Each row is a point on a tangle of strands that fork and nearly touch. The rows are in no order.
Points whose rows are less than 56.6 apart are linked; no others are. Some points are linked to none.
nebe: [  9 -24   2 -11  -1  15  10 -17  -6  27 -20  32  11   6  -3   8  30 -16
 -14   4]
lanin: [ 40 -10  17 -32   7 -19  -9   2 -13   0 -34   2 -17  25  -8  -1   0  -1
  -9  13]
lofu: [ -9  13  19   8   1   2 -17   1   3 -32  13  -1  11   4  29  15 -20   1
  21  -8]
sof: [ -3  10  -5  22 -10  16 -16  20  11   8  -9  22  -9 -11  22  -2   5  -1
  15  16]
sesa: [ -5  15  15  42  11  39 -27  15  36   3  20  19   4  -3  -5 -17   8 -22
 -35  14]
Duta: [-44  17 -23  13 -22 -10   6 -17   5   6   2  -5  11 -10  15   0  -1 -30
  17   1]
fuv: [ 30  -3   2 -21  28 -31  15   2 -22  14  -2 -43 -21  -6  -9   6 -12  32
 -19 -24]
sazum: [ 14   6   1  -9  -6   5   0   4 -10  14   0  28 -13  22  10  15  16  -4
  -1  21]
zegi: [  1  -7 -18 -10   3  24  -2  -6  17  27  15  24   6   7 -15 -11  18   5
 -35   0]
maz: [ -6 -18   1 -16 -24  -5  32  -8 -16  -2 -23  20  17  -9  -3  32  12   0
  15   5]
dobe: [-49   8  -7  19 -29  -2  -3  -8   8  -9   4  11  23 -24  19  -4 -19 -16
  26   9]
Tubu: [-17  10   3  30 -11  15 -17  18  13 -11  -6   3   2 -23  15  -9 -21   2
  33   4]
ked: [ -4   8 -10 -10   2  15  10 -17  21   6  25   5  12  17  -4 -15   0  -2
 -20 -10]
Mupif: [-22  12 -12  30 -19  31  -3  -3  14   7  24  30  -1  13  15  -3   3 -15
 -23  26]
renup: [ 15  -7  -5  -5 -10 -10  -6  18  -7 -15 -17   2 -14   1   1  -8   5   6
  15  21]
Tok: [  7   6   0   3  19  39 -20  11  18  19  20  16  16   0  -6 -21  15   0
 -32  -8]
negul: [ 12  11  25  15  16   3 -26  15   8 -43   1 -26   2  -2 -11 -20 -20  -6
  25  -6]
reb: [-17   7   6   6   4 -32  -2  -5   8  -9   2 -15 -13  -1   6  -8   0  -1
  13 -22]
Tol: [  2 -26 -15 -29 -18 -12  28 -20  10  11  -8   8 -17  22 -17  19  19   1
  -3   1]
gir: [  4 -19   1  12   2 -43   1   3 -32 -26   0 -14 -20 -28  10   2 -36  24
  38   0]
duto: [ 20  -2  23  -9  13  -7 -32   9 -10 -28 -26  -8   1   5  27   6  -9  -1
   8  -3]
Tubo: [ 11 -28  25 -18 -11 -36  20  -7 -34  -9 -35   2  -1 -10   6  35 -20  10
  24  -1]
vome: [ 11 -19  13   0  38 -32 -27  -1 -34 -25 -36 -25 -18  -8  18   8 -32  15
  16  -3]
fub: [ 11  16 -16  -9   3  11  -1  14  12  -2  25 -26 -16   7  -3  -9   3   9
  -8 -14]
Fik: [ 28 -32  11  -7   9 -47  19 -14 -20  -1 -31 -13 -28 -10   1   7 -24  18
   2 -12]
dibem: [-11  10 -14  31   0  35  -7 -11  23   3  23  12  11   0   3 -30  -4 -23
  -5  -7]
Keni: [ -7  12  17   2   4 -10 -19  -2  12 -26   8   0   9  14  11  -5   1 -15
   6 -11]
lopi: [ 22   6 -13 -21   4  11 -18  26   3   5  -4  -3  -8  13 -27 -22  21  13
  -8  18]
zilid: [ 34  -9  22 -29  29 -36  17   2 -32  21 -22 -26 -27   1  -2  25 -11  19
 -13 -21]
lise: [ -7  24  -9 -14 -27   3  17   3   5  15  22 -16   7  -1  12   9   4  -6
 -11   4]
vefe: [ -4 -13 -15 -21 -13  22  22 -14   8  37  14  31   9   7 -39   2  23  -9
 -31  14]
vedar: [ 23 -37   3 -42   7 -16  34 -22 -15  19 -15 -10 -33   5 -24  35   4   1
  -3 -15]
sodab: [ -9   6  16  39  -1  27 -26  23  16 -13   1  24  16  -7   4 -12   6 -17
 -14  15]
Dez: [ 20   3  -8 -19  12 -24  10 -14  -4  19   6 -18 -27   0  -1 -13  -9   6
   5 -22]
zigi: [-35  18 -23  31 -12  30   0 -10   9  18  32  21   8   4  -3 -12   0 -26
 -51  23]
tona: [-36  26 -32  19 -13  31 -11   0  26  22  31  -3  18 -10  -4  -5  16 -28
 -38  19]
mis: [ 14   5   0 -14  13  12  12  -4 -17  -2  -5   2  10   6  -6  -4   6  12
  -1  -8]
lutu: [  3   7  -9  22  18  37 -25  14  27   5  20 -15  -3  -3 -29 -18  11 -12
   6   2]
soz: [ -8  23   0  13 -21   8  -6   3   3  -5  26   5   1   1   9 -20  -5 -16
  19  21]
Pul: [-36  15  -9  12  -5   0  14  -8   5  -8   1 -19  12  -5  17  15 -13  13
  17 -23]
napig: [ 10  -9   4   7  -1  14   4  -2 -14  20 -10  39  22   2  -9 -12  25  -9
 -27  19]
daf: [  5   3  18  18  11   6 -17   8   8 -51  17 -26   4 -11  18   8 -33  -6
  27  -9]
zemud: [-24  -8 -12   6 -27   1  17   0   1  -2 -13  13  12  -6   3  12  15   6
   7   9]
muf: [ 13 -29  -7 -22   4 -14  26 -29  -7   3 -15  -2 -13   6   0  11   8   9
   2 -12]
kofo: [-20 -15 -26  -6 -31   3  34 -25  10  21  -7  12   1   8  -8   8  16  -9
  -2   8]
Git: [  6   9  -7  -1  -9  -8   3  13 -10 -17  -3 -20 -15 -11  23  19 -12  19
  24  -6]
zamo: [-13   4  19   2 -10   5   3 -11  -8 -10  -6  18  14   7  26   7 -16  10
  16 -12]
tuf: [ 10 -13  15   6  15 -33 -29   2 -14 -32 -20 -11  -2 -14  26   5 -16   1
  34 -12]
tovu: [ 32  -3  15 -35  19   1 -24   3   4   9 -26  -2  -6  15  -7 -17   1   9
 -30   6]
tebad: [  4  -6  10  -8 -22 -32   6  -2 -14 -16   3   1  -8 -20  15  -6 -30  11
  38   8]
gafoz: [ 30  -3  -3   0  22 -12  -1  -9 -13  -2  -2 -21  -5 -16   7 -20 -10   4
  20 -20]
gotuf: [ 12   1   0  24  19  29 -31  15   8 -19  -6  -5   1   0  -8 -14   4  -3
  11  11]
rud: [  8  10 -22  -3   8  27 -18  25  30   1  31 -18  -2  -7 -26 -16  16   6
 -15  -1]
gano: [ 25 -10 -15 -45  15   4   1   0  12  19   4  -8  -5  11 -18   8  19  19
 -24  -4]
geper: [  5  -7  25 -16  -2 -23   6  -3 -15 -10 -24  13   9   0  10  19  -5  10
  11 -13]
Riz: [-30   0  -6  27   5  10  -3  -9  -4  32  12  43  10   9  -9   3  32 -15
 -36  22]
Lefab: [-33  12 -19   7 -13  -5   7 -24   0  10  21   7  15  16   5  -3  11 -25
   3   8]
Razig: [  0   1  17  14 -18  11  -6  16  -1 -21  -6  28  26   0  10 -11  -2  -5
  -9  21]
kurun: [-23  10  -1  19   3 -21   4  -8  19 -21  10 -32   0 -12  24   2 -14  -5
  11 -28]
Pem: [-25  13 -18  10   6  39  -4 -13  31  12  32  -4  16  13  -7 -13  -5  -8
 -17  -9]
bov: [ 24   1  29 -29  11 -24  10 -12 -23  15 -16  -5  -6   6   3  22   0   9
   3 -15]
lup: [ 33 -21  -4 -17  33 -10 -11   1 -32 -11 -31 -30 -16  -1  15   2 -16  15
   6  -4]
boti: [-22  13  13  31   7  33  -7  -5  25  -8  16   2  18  -5   3 -18 -13 -15
  16 -11]
raziv: [ 16 -29  -9 -12 -11 -17  12  -7 -10  -8 -34   8 -18   5   5   4   3   2
  18   7]
Pif: [ 22   6  11  10  19  25 -37  24  -4 -17 -20  -1   6   1  22  -3   5  -4
   8   3]
parus: [-20  30   4  25  -1  38 -15   6  54   5  27  -6   4  11 -22 -12  -4 -16
 -15  -5]
keka: [ 18  -3   4   6  19  28 -19  13  -8   9  -5  15  22   3  -3 -15  26  -6
 -22   1]
vedi: [  5 -23  -2   0   3 -39  18 -11 -17 -14  -6 -16  -3 -18  24   7  -4   3
  17 -14]
musif: [ -4 -11  18 -20 -21  -9  31  -6 -10  25 -19  18  -2   1 -25  20  12   2
  28   5]
Begut: [-22  12 -14  12 -16  17   4  13   5   1   0   2  22  -8  -4  -6  21  -4
  -3  -1]
rad: [-25  11   7  -6  -4 -14  14 -25 -10   2   5  10   9  18   4  14   2  -8
  18  -9]
Naru: [-19  11 -12 -25 -20 -15  29  -8   4  14  10 -18  -3  -1  -8  19  11   6
  -6  -7]
bika: [ 36 -26   1 -17  27 -44   4  -8 -31 -13 -33 -28 -28   4   3  -7 -26  13
 -12  -6]
Nub: [-16  -1  -1  14 -18 -14  -4  -2   6  -8  -6   6   2 -22  25  -6 -19  -4
  43   1]
fab: [ 26 -10   9 -17  10 -23 -14   8 -24 -19 -30  -2  -7  15 -11 -19 -18   9
  13  17]
gavov: [-23   1 -12   2  -9  -2   6 -13   6  22  19  33  -3  29  -8  11  24 -19
 -16  15]
Gaven: [ 19 -13  12 -15   6 -33   4   5 -46 -13 -26 -17   2 -21  -6  14 -14  16
  27   2]
vipi: [ 22 -17  -1 -48  10 -13  17 -20   3  33  -6  -9 -19  12 -31  22   7  15
 -15 -16]
Vago: [ 24   4   2 -12  -1 -23  22  14 -18  -3  -4 -33 -15  -9   8  15  -6  26
  -1 -12]
deg: [ -2   2  -2  23   2  20   6 -11  12 -22   7  -8   1   1  12 -23 -27   2
  21 -20]
duzul: [ 23   0  -1 -17  18  12 -27  25  24  -2   8 -16   9   6 -25 -19  27   5
 -22  -7]
geg: [-32  21  -9  18 -16  22   0  17  26  21  16  12  12 -12 -12 -13  19  -2
 -23  10]
tikig: [  8 -23  13  26  29 -42  -4   6 -36 -36   1 -30  -9 -23   5   5 -39  26
  21 -14]
Keb: [  4  -8  18  -2 -21  -5   3   9  -9 -12 -22  43  20   9   9  11  13  -9
 -10  23]
geki: [  1  -2   0 -25 -20  14  32 -12 -13  27  13  20  13   5 -27  12  21  -1
 -10   5]
sas: [ -4   4   0 -20 -13 -19  41  -9  -9  13  -3 -17 -15 -11  -2  26  -5  25
   0 -14]
sesiv: [-21  25   1  32  -6  32 -17  23  36   7  26   5   5  -6 -28 -20   5 -10
 -35  12]
rel: [ -7   9 -15  36   7  37  -8   7   1  11  20  31  -8   9  -3 -10  13  -4
  -8  24]
vadaz: [-39  14  13  50 -16  27 -17  22  17  -9   9  20  19 -15   7   3  -3 -20
  -7  24]
saso: [  6   7 -16 -35  -3  -9  13   6   5  17  20 -24 -11   6 -16   9  12  17
 -14 -13]
nolom: [-42  10 -33  -6 -17   7  11  -5  12  23  32  12   4  24 -22   7  19  -9
 -35  20]
vimo: [ 19   7   8   9  26 -13 -23  10  -9 -19   1 -37 -10  -9  -1 -14 -13   0
  25 -15]

A fork is a point with three links. Follow the links from the first point to the second and name the forks in between, in order.
Vago; reb | geper, zamo, lofu
Nub; maz | Lefab, zamo, geper, Vago, Naru, saso, muf, zemud
nebe; muf | zegi, Pem, sesiv, geg, zemud
Naru; dobe | Vago, geper, zamo, Lefab
zemud; lofu | muf, saso, Naru, Vago, geper, zamo
lanin; tebad | muf, saso, Naru, Vago, geper, zamo, Lefab, Nub
geper; Tok | Vago, Naru, saso, muf, zemud, geg, sesiv, Pem, zegi
rel; negul | geg, zemud, muf, saso, Naru, Vago, geper, zamo, lofu
gafoz; renup | lofu, zamo, geper, Vago, Naru, saso, muf

Follow the links from the first point to the second, and from the first to the third. Name the last point that the two ways share.
vipi; zigi; vadaz | geg
Lefab; rel; fab | muf
gotuf; rad; ked | saso
vadaz; bika; geper | saso
Keb; kurun; nolom | zamo
nebe; Begut; deg | Pem
lopi; fab; vadaz | muf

Task details ▸ Which lines of the data contain the string "second"? Copy each of them.

Solution below ▸
A fork is a point with three links. Follow the links from the first point to the second and name the forks in between, in order.
Follow the links from the first point to the second, and from the first to the third. Name the last point that the two ways share.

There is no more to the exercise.